-------- Study material --------

The views of a scene show one set of named points, each view turned or mirrored, shifted and resized as a whole, with a little noise and some points left out.
In the rows, zero is written as 128.

Scene 1
View 1
Z_102: [206 123 108  51  76 177 104 168 134  90 150 117 203 136 127 142  96 117
 193  90 105 126  92  79 203  58 142 195 161  83]
Z_594: [214 172 108  60 124  76 133  74 126 180  96 150 169 147 161 185 115 136
 179 149  74 109 165 177 177 132 147 157 199 163]
Z_474: [173 110 112  86  98 115 139 142 136 124 123 131 181 147 175 145 115 133
 182 130  92 133 113 117 186 130 160 161 172 139]
Z_317: [190 138 126  48 129 113  84 127 139 133 122 149 190 130 107 172 101 140
 160  92  73 120 147 136 206  39 148 178 167  99]
Z_712: [153  54 143 117 112  69 142 145 180 116 131 154 193 163 196 126 109 131
 159 118  85 165 112 130 210 145 174 148 162 174]
Z_258: [131 117 129 105 136 117 113 119 140 114  96 123 165 127 162 161 132 168
 164 127  79 132 121 125 174  92 156 152 161 132]
Z_318: [182 132  93  65  67 141 160 155 101 140 117 120 179 149 185 127 123 120
 190 151 120 117  99  91 170 156 158 170 178 121]
Z_371: [235 115 113  83  67 136 127 118 155  88 152 114 206 181 171 154  83 102
 208 119  90 162  88 118 208 127 149 178 188 166]
Z_761: [164  49 150 142 100 101 118 128 198  59 149 132 203 176 191 139  84 123
 180 103  79 199  88 123 219 121 166 153 165 201]
Z_641: [149 105 106  88  95 136 146 161 125 119 109 121 172 135 187 128 132 138
 181 140 104 130  98  93 171 131 167 160 160 120]
Z_785: [160 140 113 107 129  56 168  91 127 179  83 144 152 155 211 162 133 150
 168 180  76 122 150 178 158 190 160 138 195 191]
Z_742: [182 163 131  79 157 100  77  69 148 136 104 134 166 132 122 208 112 166
 163 114  55 122 167 170 188  40 138 166 191 131]
Z_586: [192 209  90  81 114 159 113  63  97 131  92  91 146 128 157 210 123 154
 197 160  75  96 133 151 143  93 127 169 202 133]
Z_113: [147  86 132 120 116  92 139 130 156 116 110 135 173 154 197 140 119 148
 165 136  85 155 111 129 184 140 167 146 168 167]
Z_670: [184 109 126 101 120  70 130 101 161 137 121 146 182 164 178 164 103 135
 170 131  70 146 138 166 199 139 162 152 182 177]
Z_122: [152 137 135  63 168  59  88 118 143 176  99 172 175 114 124 171 120 162
 137 106  60 109 186 164 198  50 154 155 167 111]
Z_224: [136 151 112  61 145 111 111 127 110 159  89 143 160 110 135 164 141 170
 153 129  79  97 161 137 171  68 150 156 165  86]
Z_159: [117 143 116 111 136 129 129 115 125 119  83 110 147 126 184 159 146 175
 170 148  82 121 121 125 156 109 156 150 174 127]
Z_16: [124 117 138  82 152  95  88 132 144 129  98 149 171 116 125 166 128 174
 140 102  70 123 155 135 192  41 164 155 152  94]
Z_823: [191 159 107  45 120 110 106 118 110 164 108 139 175 126 126 173 117 141
 174 125  75  97 152 144 188  71 143 173 180 102]
Z_97: [169 128 111  93  95 151 123 126 132  95 109 106 171 142 174 152 117 137
 189 127  97 139  95 113 175 107 154 164 177 133]
Z_524: [158 124  99 127  67 177 175 131 125  84 109  78 158 159 237 140 129 134
 210 176 113 147  55  89 150 182 158 154 186 171]
Z_626: [136 111 112 124 109 104 173 127 137 126  93 122 153 152 227 132 139 150
 178 169  90 145  99 119 164 183 172 130 176 173]
View 2
Z_586: [133  93 119 119 136 175 164 137 112 113 119 141  79 160 149 150 129 139
 105 181 134  55 122 136 116 107 196 118  96 112]
Z_97: [127  80 108 118 137 163 144 139 109 118 116 128  91 159 140 178 103 140
 130 167 125 134 121 151 117 119 171 119  95 121]
Z_474: [124  84  90 132 150 176 137 124 126 115 105 133  91 147 135 172  91 137
 136 156 118 139 113 144 111 118 164 112  94 113]
Z_258: [130  86 117 113 130 160 146 113 136 131 118 113 109 138 121 162  94 134
 133 167 122 107 129 135 114 119 155 137 105 132]
Z_122: [131  95 104 138 144 160 139  73 130 129 135 122 123  83 125 116  71 149
 142 172 115  68 122 118 100 119 121 132 116 147]
Z_641: [125  97 100 117 150 168 132 119 125 119 104 128  85 160 137 181  79 132
 145 161 123 148 120 167 105 117 168 110  99 118]
Z_626: [117  92  99 111 155 200 141 129 169 120  84 140  80 158 116 185  98 100
 138 154 100 128 127 153 108 115 200 122  89  94]
Z_524: [118  84  97 106 151 192 146 162 130 111  80 140  62 201 143 211 115 107
 122 158 122 156 123 168 112 114 213 111  86  83]
Z_102: [132  79  96 139 140 139 132 129  58 108 138 110  98 152 166 173  86 178
 140 176 156 175 105 155 115 126 125 108 101 146]
Z_594: [125  92  81 162 163 191 151 110 127 105 108 151  91 109 146 128 103 139
 116 167 109  55 110 115 100 113 178 104 102 110]
Z_224: [133 117 117 113 139 158 142  82 121 120 137 124  94 125 135 141  70 151
 145 177 133  73 128 143  97 114 144 124 116 138]
Z_159: [136 100 128  96 131 171 147 116 139 125 116 125  88 159 123 167 101 127
 132 170 123  90 136 147 109 115 177 131 102 119]
Z_670: [120  66  81 154 153 183 144 124 142 121  94 139 113 108 124 153 104 129
 122 152  94 111 108 116 110 120 168 117  94 110]
Z_742: [137  81 113 140 123 156 159 111 106 122 137 128 124 107 134 122 115 159
 113 179 123  50 122 108 116 115 143 135 104 145]
Z_113: [118  69  99 127 144 179 139 125 153 126  95 129 104 142 111 175  98 119
 137 153 103 139 123 136 115 121 169 125  92 113]
Z_16: [133  81 120 111 119 153 140  91 144 139 123 111 127 111 106 148  84 141
 141 166 113  99 133 131 115 127 131 145 112 145]
Z_785: [118  99  91 135 167 210 150 111 173 110  86 155  81 123 118 152  99  99
 129 152  86  65 121 125  95 111 198 115  97  86]
Z_761: [119  30  81 148 134 170 132 155 146 134  86 119 135 136 107 186 113 122
 130 141  88 192 117 124 131 133 159 132  81 112]
Z_712: [107  62  68 141 158 186 122 122 170 127  79 130 114 122 101 187  75 108
 157 133  85 192 116 140 107 129 156 123  95 105]
View 3
Z_224: [143 131 104 134 149 105 109 109 133 121 137 167 106 107  92 158 125 128
 143 148 123 119 159 150 147 117  95 110 119 130]
Z_16: [161 113 105 121 142  95 117  94 137 100 135 175 132 105  80 154 138 124
 146 149 124 123 150 138 143 132 118 129 109 144]
Z_761: [196  99  81 114  96  94 131 105 161 106 128 110 156 141 134 111 215 125
 152 156 122 202 121 184 113 188 147 150 115 129]
Z_318: [155 168 104 160 106 118 105 138 144 155 119 125  85 133 139 116 168 117
 130 135 123 147 145 182 100 143 101 118 112  88]
Z_258: [157 112  99 130 142 107 118 110 130 111 131 137 126 123 108 145 151 126
 141 160 115 155 149 169 133 142 120 125 116 131]
Z_122: [153 118 100 109 130  92 113 107 157 106 155 186 127 101  87 156 131 140
 153 137 146 121 152 126 162 111  94 121 133 151]
Z_823: [148 147 107 142 130 120 111 119 159 113 150 155  94 117 113 143 139 118
 161 132 136 124 151 139 138 109  87 119 127 134]
Z_113: [165 111  88 119 107  93 121 122 141 130 122 121 135 130 126 125 176 138
 135 158 123 186 136 185 131 158 122 127 119 120]
Z_159: [144 114 101 141 154 106 114 119 114 130 126 127 114 120 118 149 138 133
 130 166 107 162 149 179 136 127 110 110 112 126]
Z_641: [161 139  99 149 114 108 107 127 129 145 115 134 104 127 124 125 167 117
 126 147 113 153 144 187 111 151 116 122 113  98]
Z_712: [184 113  81 100  82  84 118 118 156 133 125 138 143 128 126 118 193 141
 137 148 135 184 130 181 133 167 132 139 119 125]
Z_785: [123 115  83 104 109  88 115 153 146 164 135 121 121 130 151 138 146 171
 127 156 148 196 143 184 163 111  80 100 147 127]
Z_317: [167 134 105 136 133 119 119  94 164  92 156 165 113 115  97 146 155 110
 171 133 132 116 147 128 128 128 105 131 119 139]
Z_97: [163 136 103 153 139 120 116 113 139 119 130 113 111 135 125 131 163 109
 144 153 112 162 143 174 113 145 112 123 114 116]
Z_594: [122 126  92 127 124 108 114 141 163 145 150 123  99 133 152 136 131 152
 149 144 150 177 147 156 153  94  61  96 154 136]
Z_586: [122 122 106 148 168 127 119 125 137 122 149  94  95 136 143 147 132 126
 153 162 126 171 146 166 132 101  75 100 133 125]
Z_524: [149 136  94 166 126 122 118 138 123 162 106  71  98 150 162 112 173 118
 120 163 105 203 139 218  98 158 109 111 117  87]
Z_371: [174 146  96 148  99 128 121 118 183 110 145  98 114 150 150 102 196 103
 170 136 135 176 125 164  91 156 108 140 124 117]
Z_102: [187 161 114 171 129 140 114  95 157 100 138 134  92 130 109 121 182  76
 172 126 108 113 143 148  83 160 121 142  98 111]
Z_742: [143 109 103 127 159 115 126  92 161  78 171 135 129 122 111 153 136 124
 178 149 134 144 145 130 149 108  92 119 129 159]
View 4
Z_317: [170 101 167 130 176 142 143 165 104 195 184 122 105 169 169 113 122 117
  93 194 123 130 149  75 141 147  93 136 150 179]
Z_712: [151 148 141 112 135 139 162 175  68 136 178 129 127 112 164  92 212 171
 138 143 106  86 140 113 177 149  75 205 149 142]
Z_258: [153 122 156 111 140 143 115 171 109 168 188 118 138 131 154 124 163 161
 115 139 116 140 140  90 140 139 102 139 145 154]
Z_761: [131 127 117 120 108 142 139 197  70 145 148 137 110 139 163  84 203 184
 138 151 112  63 146 106 192 104  76 227 127 133]
Z_742: [161 102 134 137 177 141 112 183 136 174 155 141 115 166 167 146 143 116
  75 166 118 142 123  58 110 143  80 117 129 177]
Z_474: [153 139 162  98 152 147 125 164  91 144 183 132 128 115 176  96 158 130
 142 147 105 118 141 112 171 132 109 166 144 148]
Z_524: [124 159 163  61 119 154  70 172  96 111 168 150 159  75 180  89 163 144
 194 106  93 127 133 139 195  79 148 173 124 116]
Z_626: [136 163 162  79 115 139 105 161  95 118 193 127 171  63 155 121 207 170
 158 100 100 137 133 127 167 141 116 165 149 124]
Z_670: [152 144 125 120 173 139 137 179 101 128 149 150 123 128 179 113 193 125
 119 150 104  96 124  97 156 152  72 178 136 162]
Z_16: [170 106 165 130 145 139 148 166 107 195 201  99 125 151 146 134 155 157
  82 162 125 150 150  76 132 167  88 125 159 177]
Z_318: [153 155 190  72 168 154 111 152  89 133 192 131 133 100 186  77 125 107
 174 146  92 133 147 131 187 125 137 159 154 150]
Z_594: [160 153 138 118 217 143 119 164 122 117 148 165 127 117 195 129 164  74
 112 161  99 127 112  95 124 165  88 134 139 172]
Z_371: [139 127 142 102 158 153 109 184  86 145 145 157 100 147 200  66 132 112
 157 176 107  79 141 110 188  90 111 202 117 148]
Z_97: [142 123 160  97 139 147  99 169 101 158 173 129 128 129 167 102 139 136
 141 145 104 130 143 107 168 106 125 157 135 147]
Z_113: [145 143 143 105 129 143 131 172  92 135 175 129 133 108 164 103 195 163
 132 132 104 111 137 108 167 141  95 180 141 142]
Z_586: [141 132 144 103 175 146  61 176 144 140 152 156 142 121 180 140 146  99
 121 128 103 159 111  86 124 110 122 110 119 157]
Z_785: [148 182 140 106 186 137 114 166 123  86 159 158 158  74 180 140 218 107
 130 113  88 129 101 112 130 171  82 147 144 154]
Z_224: [175 120 178 112 173 138 127 150 116 174 206 110 136 132 162 134 129 128
  99 154 112 173 142  80 125 165 101 107 158 177]
Z_823: [170 125 171 113 198 148 123 157 117 168 181 131 114 148 176 122 123  90
 113 180 109 141 137  91 134 151 105 120 149 178]
View 5
Z_474: [120 127 162 126 154 148 103 137 127 143 138 113 136 116 128 134 101 162
 100  94 173 151 141  91 111 149 113 104 130 113]
Z_712: [115 141 163 134 129  96 110 134 129 134 116 116 121 111 127 136 115 137
 105  86 177 167 141  92  84 178  90  95 113 118]
Z_761: [150 130 170 111 130  95 102 142 126 121  94  99 138 101 146 158 127 130
 127  78 183 180 127  85  73 186  85 109 109 109]
Z_524: [116 127 150 136 170 168  79 167  92 127 114  75 158 116 136 173  69 168
  79 106 140 142 120  80 111 190 122  96 138  66]
Z_670: [126 144 172 134 138 134 119 101 129 126 121 113 123 121 129 131 135 136
 103  71 176 138 150  93 119 155  84  98 122 113]
Z_586: [114 115 165 114 191 205  95 106 113 116 142  91 133 122 147 138 116 151
  79  87 156 109 144  92 161 116  87 127 147  90]
Z_258: [105 112 163 104 164 137  94 133 130 117 158 114 117 115 141 135 113 147
  84  93 171 148 143  93 118 125  83 132 131 118]
Z_318: [108 131 152 140 161 182 107 138 131 161 155 124 132 127 111 121  77 186
  89  98 173 133 151  98 128 138 141  85 144 105]
Z_97: [128 116 159 107 168 159  86 147 119 132 136 102 138 108 139 140 104 163
 102  95 174 151 138  88 117 139 112 119 138 105]
Z_594: [113 142 173 146 162 184 134  82 132 137 136 117 121 129 124 111 132 147
  94  66 175 110 159 103 163 127  90  89 133 115]
Z_102: [163 100 157  83 159 163  79 165 147 155 146 132 151 101 136 123 105 176
 138  97 205 176 142  77 108 112 153 122 147 131]
Z_785: [ 79 155 166 164 155 157 129  88 112 125 137 101 110 138 120 127 112 142
  63  74 149 110 153 104 142 164  76  83 121  95]
Z_371: [178 125 167 117 151 165 107 134 125 144  96 105 158 109 137 141 123 156
 138  82 188 156 133  80 116 169 129  94 133 108]
Z_641: [110 121 152 121 159 145  85 156 125 143 148 113 133 115 126 139  85 170
  89 105 172 153 141  94 106 148 123 103 131 106]
Z_16: [ 98 105 160  94 158 118  98 124 152 130 177 134 101 108 138 107 127 150
  92  89 194 154 155 103 117  94  83 143 129 143]
Z_159: [ 90 110 158 111 176 157  90 136 118 117 159 102 117 119 138 137  98 157
  68  96 154 136 143  97 128 127  84 130 138  99]
Z_317: [132 108 170  96 156 154 110 116 156 142 163 143 118 110 133 103 138 157
 116  81 203 156 157  98 132  89 108 134 137 148]
Z_742: [123 107 173  93 172 170 110  90 142 116 153 123 109 110 145 110 156 136
 102  70 189 129 155  98 153  85  68 149 133 132]
Z_113: [109 134 162 128 147 118 102 134 121 127 128 103 121 114 132 146 105 143
  91  87 167 157 141  95 104 167  87 105 115 103]
Z_224: [ 79 110 157 107 177 175 107 112 148 138 197 134 100 125 127  98 108 167
  75  87 179 125 165 111 151  73 100 129 140 132]
Z_626: [ 93 140 159 149 158 139  99 139 106 126 131  91 124 123 123 149  84 151
  71  97 145 138 137  93 110 177  94  93 126  83]
Z_823: [118 119 164 117 167 178 111 112 147 143 164 135 122 121 126 104 121 165
 102  82 192 133 156 101 149  94 114 116 141 136]
Z_122: [ 93 117 171 113 152 137 121  97 156 134 180 150  89 124 125  91 142 147
  90  77 194 141 169 113 134  86  76 132 127 152]

In a view up to two points have been moved. Name them for each view, in the order of its rows, or write -.
view 1 => Z_586
view 2 => Z_16, Z_712
view 3 => Z_594
view 4 => Z_626
view 5 => Z_318, Z_224

Scene 2
View 1
Z_570: [192 120 136 110  95 162  98 133 168 113  91 151 114 123 145  95 102 102
  93 128 148 115 121  87 191 158 143 149 115 173]
Z_38: [151 133 138 127 131 161 109 135 161 130 128 166 136 116 147  93 115 112
 101 152 142 122 132 139 203 163 139 144 133 126]
Z_470: [164 126 133 115 107 156  94 135 167 127  99 165 116 120 137  91 107  96
  96 154 146 110 122 114 184 154 147 152 123 163]
Z_131: [178 114 160 143 139 153 115 141 168  98 137 122 122 153 170 141 112 112
  97 138 161 121 135  92 168 140 150 103 139  82]
Z_233: [137 129 144 139 145 144 104 139 160 136 137 174 132 130 141 103 122 100
 102 177 144 112 130 147 172 142 150 135 148 111]
Z_838: [158 145 121 111 114 172 107 150 165 135 105 170 142 100 134  72 105 139
  98 144 134 126 132 148 197 145 128 156 130 152]
Z_647: [162 129 137 128 121 169 110 146 169 116 115 141 129 122 154 106 109 122
  99 147 147 124 134 121 191 152 142 130 129 114]
Z_530: [184 123 154 135 129 158 117 164 169 101 121 120 134 149 159 127 101 146
  94 131 158 131 140  97 140 108 140 107 148  87]
Z_212: [154 113 151 140 136 129  98 141 163 125 124 163 117 147 142 123 117  84
 103 178 153 105 127 116 143 131 161 128 145 117]
Z_503: [134 134 117 125 118 168 103 147 169 140  93 149 130 105 148  98 114 118
 105 197 140 113 135 158 177 139 157 140 132 120]
Z_303: [158 114 141 136 125 152 103 143 171 115 110 134 116 137 154 130 114 101
 102 173 153 110 129 110 155 134 163 122 134 106]
Z_134: [132 129 130 135 139 152 104 153 166 137 114 156 132 123 143 110 118 115
 104 193 142 112 136 156 152 124 155 128 148 104]
Z_322: [140 127 128 128 123 157 101 131 164 134 108 162 121 115 148 100 121  92
 103 187 143 110 130 143 194 161 156 144 126 127]
Z_437: [159 123 153 131 139 127  99 141 158 132 137 182 130 139 131 103 118  90
  98 159 151 110 122 123 153 137 149 143 148 133]
Z_152: [127 134 115 133 127 171 105 157 170 137  97 142 130 106 150 105 113 131
 107 203 136 117 143 165 161 121 155 129 138 103]
Z_456: [169 122 140 137 127 175 118 159 174  99 111 107 130 135 168 133 102 141
  97 153 153 127 144 110 163 126 148 101 135  76]
Z_433: [164 119 143 133 126 145 104 151 168 120 115 145 125 139 146 118 109 111
  99 165 152 113 131 114 147 125 154 125 143 117]
Z_118: [157 134 131 124 125 163 108 153 167 127 111 156 136 118 143  93 108 132
  97 154 141 123 135 135 176 135 140 140 136 127]
View 2
Z_456: [142 177  93 117 125 102 179 197 124 189  57 215 130  72 137 165  33 138
 131 161 115  61 151 169 196 157 165 164 143 119]
Z_212: [140 188  73 103  98 137 147 178 130 116 121 165 114 121  96 161 126 140
 117 158  89  78 140 126 136 171 145 140 124 109]
Z_437: [151 185  63  97 117 149 142 168 151  93 109 156  89  92  73 159 137 115
 118 158 114  91 128 118 117 179 137 131 125  99]
Z_152: [126 153  67  70 142 100 197 185 118 107  89 222 164  87 100 231  81 170
 164 131  96  66 141 166 140 175 163 151 107  75]
Z_134: [128 166  65  81 134 120 183 178 120  95  93 196 135  93  97 205 104 158
 137 141  97  74 149 151 134 179 156 147 114  71]
Z_322: [151 144  76 111 124 103 161 141 167  83 117 198 143 108  84 199 119 143
 170 129 119  76 134 173 118 188 129 135 123 114]
Z_38: [147 143  72 114 149 122 163 130 185  70  69 187 107  57  80 184 100 115
 151 143 156  87 145 180 120 199 125 125 141  98]
Z_233: [128 166  67 101 125 132 166 150 143  79  90 178 112  88  88 181 123 138
 131 143 114  85 156 158 124 186 140 134 125  84]
Z_530: [152 208  81 101 130 137 169 217 120 199  49 192 101  54 120 141  45 118
 108 182 122  68 139 128 195 156 165 162 149 116]
Z_838: [174 148  66  72 178 118 174 162 197  93  79 220 126  37  56 222  78 112
 180 138 169  79  98 157 113 191 127 136 134 100]
Z_570: [219 163  87 113 131 112 131 171 214 158 126 205 113  79  65 174  82  90
 171 152 161  69  70 136 133 180 111 137 150 176]
Z_131: [142 193  92 147 101 126 149 177 138 180  69 175  99  84 134 121  66 121
  99 169 120  71 165 163 188 159 153 151 152 142]
Z_503: [141 145  70  76 142  95 187 175 143  95 105 223 161  94  89 229  92 161
 176 129 110  67 125 165 126 182 147 143 112  88]
Z_303: [148 176  82 116 104 113 154 184 133 150 109 191 128 116 113 166  90 141
 136 152  94  67 134 146 164 167 150 150 126 128]
Z_470: [194 158  76 100 130 115 138 164 193 118 126 199 120  94  59 187 110 110
 171 141 141  73  87 139 112 182 120 135 131 142]
Z_118: [161 166  73  81 157 120 175 176 165 120  78 209 120  64  78 200  81 125
 154 147 141  78 121 152 134 182 143 143 134 101]
Z_647: [160 163  82 115 133 113 167 160 171 138  74 205 122  69 101 177  68 120
 152 148 141  73 132 173 152 180 138 140 144 126]
View 3
Z_38: [119 128 107 120  93  78 154 175 136  72 126 161 121 135  96 120 191  93
 146  64 146 169 123 105 109 153 130 156 120 154]
Z_131: [113 122  92 158  87 100 122 140 142  97 144 120  74  90 154 116 129 113
 167 109 164 124 120  77 116 170 107 160 116 203]
Z_838: [126 150 103 100  91  91 124 192 140  50 136 170 159 142  94 138 197  81
 142  61 135 179 148 136 116 155 138 160 139 125]
Z_570: [103 122  82  95 121 114 157 154 162  41 163 150 147 118 115 147 198  85
 191  89 170 119 139 141 103 122  95 175 136 159]
Z_433: [119 122 104 155 115 132 124 177 133  91 151 135  98 104 115 132 161 109
 173 107 143 144 144  87 117 150 119 151 123 161]
Z_134: [142 124 113 157 100 109 133 203 130 102 122 152 110 126  90 110 181 108
 124  89 110 185 136  78 115 164 152 143 121 134]
Z_303: [125 107  97 157 117 134 142 170 147  97 151 133  98  96 123 116 168 114
 165 116 135 136 135  78 107 142 119 150 117 166]
Z_118: [125 138 100 130  95 107 116 186 135  75 139 149 132 122 109 130 177  98
 145  82 134 165 144 110 120 155 132 158 135 139]
Z_503: [145 115  96 145 112 121 140 199 150  94 130 156 140 119  98 107 206 107
 125  97 105 171 142  96 101 147 151 140 123 114]
Z_470: [114 114 101 110 125 113 164 179 150  58 149 158 138 128  92 140 206  89
 175  82 147 149 136 121 103 122 110 164 125 145]
Z_456: [131 128  80 162  79 118  96 151 156  94 145 120 106  85 163 104 136 114
 134 121 134 134 135  88 114 178 127 155 131 165]
Z_322: [132 106 105 134 112  99 177 182 144  85 129 161 120 126  90 108 208 102
 143  81 128 166 128  95  95 138 134 151 120 143]
Z_530: [113 148  93 161  86 131  75 160 133  91 159 113  91  90 155 135 117 111
 164 117 153 128 145  90 132 180 116 160 133 174]
Z_437: [ 98 132 134 149 124 120 144 206 100  85 149 152  84 134  66 156 172  95
 198  73 154 165 145  81 132 138 115 153 109 166]
View 4
Z_303: [118 133 154  62 106 159  80  89 129 126 150 164 134 149  87 126 138 119
 126 106 121 127 120 122  86 144 129 153 129 156]
Z_212: [120 143 169  50 112 188  67 114 111 111 154 137 140 141  82 123 158 111
 120 107 134 120 111 120  97 109 121 137 145 162]
Z_647: [111 138 151  68  84 147  87  73 167 128 148 157  82 163  69 101 121  94
 122  95 100 121 142 145 125 145 146 138 142 125]
Z_233: [117 160 167  61 105 191  57  88 152 120 156 120 108 128  75 127 139  80
 113 124 122 108 115 142 123  91 128 119 160 140]
Z_456: [107 150 144 101  54 107  83  46 152 156 170 195 130 189 102 116 149 108
  89  78 112 125 110 117  64 152 118 180  84 145]
Z_503: [115 146 174  86 138 142  72  59 177 129 150 144 112 107  97 132 118  91
 135 155  96 107 110 176 130 147 142 126 152 132]
Z_470: [130 112 171  34 131 170  92 117 135 107 140 134  78 141  64  89 128 108
 160 112  91 129 151 156 147 162 153 121 171 125]
Z_322: [118 141 155  56 131 176  77  83 165 115 134 139  94 111  76 126 106  88
 140 139 111 118 137 160 122 129 148 121 173 133]
Z_570: [131  93 159  28 116 150 113 126 131 105 140 156  59 171  58  66 127 119
 162  80  77 142 168 146 148 187 160 137 160 114]
Z_152: [112 157 177 107 130 131  63  47 176 138 160 148 128 111 104 138 131  90
 122 157  98 105  94 179 116 146 134 131 138 139]
Z_131: [110 146 135  63  45 156  86  86 130 134 155 177 113 195  73 111 138 102
  94  54 130 129 137  94  68 120 125 168 109 146]
Z_134: [112 162 178  89 118 157  54  68 156 130 161 133 133 120  95 130 146  86
 112 144 116 103  96 159 115 116 126 129 141 144]
Z_838: [124 138 186  71 107 137  73  78 180 123 160 119  55 148  70  75 132  75
 136 122  67 106 138 193 183 153 160 109 165  94]
Z_530: [113 144 166  82  47 117  75  76 131 141 184 164 120 207  87  85 171 105
  90  59 108 119 107 117  92 145 120 166  87 134]
Z_433: [117 137 170  63  99 156  76  94 125 123 160 147 129 158  85 108 160 109
 117  99 115 121 105 132 104 134 124 143 130 144]
Z_118: [117 143 178  75  98 141  71  77 163 128 165 133  88 159  79  93 142  87
 120 115  88 109 125 164 142 142 140 128 144 116]

In a view up to two points have been moved. Name them for each view, in the order of its rows, or write -.
view 1 => -
view 2 => Z_38
view 3 => Z_134, Z_437
view 4 => Z_456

--------

Could you retype exactly the lines from the first one of the records through the line containing "153 165 201]", both included, and nothing more?

▶ **Solution to the problem**:
The views of a scene show one set of named points, each view turned or mirrored, shifted and resized as a whole, with a little noise and some points left out.
In the rows, zero is written as 128.

Scene 1
View 1
Z_102: [206 123 108  51  76 177 104 168 134  90 150 117 203 136 127 142  96 117
 193  90 105 126  92  79 203  58 142 195 161  83]
Z_594: [214 172 108  60 124  76 133  74 126 180  96 150 169 147 161 185 115 136
 179 149  74 109 165 177 177 132 147 157 199 163]
Z_474: [173 110 112  86  98 115 139 142 136 124 123 131 181 147 175 145 115 133
 182 130  92 133 113 117 186 130 160 161 172 139]
Z_317: [190 138 126  48 129 113  84 127 139 133 122 149 190 130 107 172 101 140
 160  92  73 120 147 136 206  39 148 178 167  99]
Z_712: [153  54 143 117 112  69 142 145 180 116 131 154 193 163 196 126 109 131
 159 118  85 165 112 130 210 145 174 148 162 174]
Z_258: [131 117 129 105 136 117 113 119 140 114  96 123 165 127 162 161 132 168
 164 127  79 132 121 125 174  92 156 152 161 132]
Z_318: [182 132  93  65  67 141 160 155 101 140 117 120 179 149 185 127 123 120
 190 151 120 117  99  91 170 156 158 170 178 121]
Z_371: [235 115 113  83  67 136 127 118 155  88 152 114 206 181 171 154  83 102
 208 119  90 162  88 118 208 127 149 178 188 166]
Z_761: [164  49 150 142 100 101 118 128 198  59 149 132 203 176 191 139  84 123
 180 103  79 199  88 123 219 121 166 153 165 201]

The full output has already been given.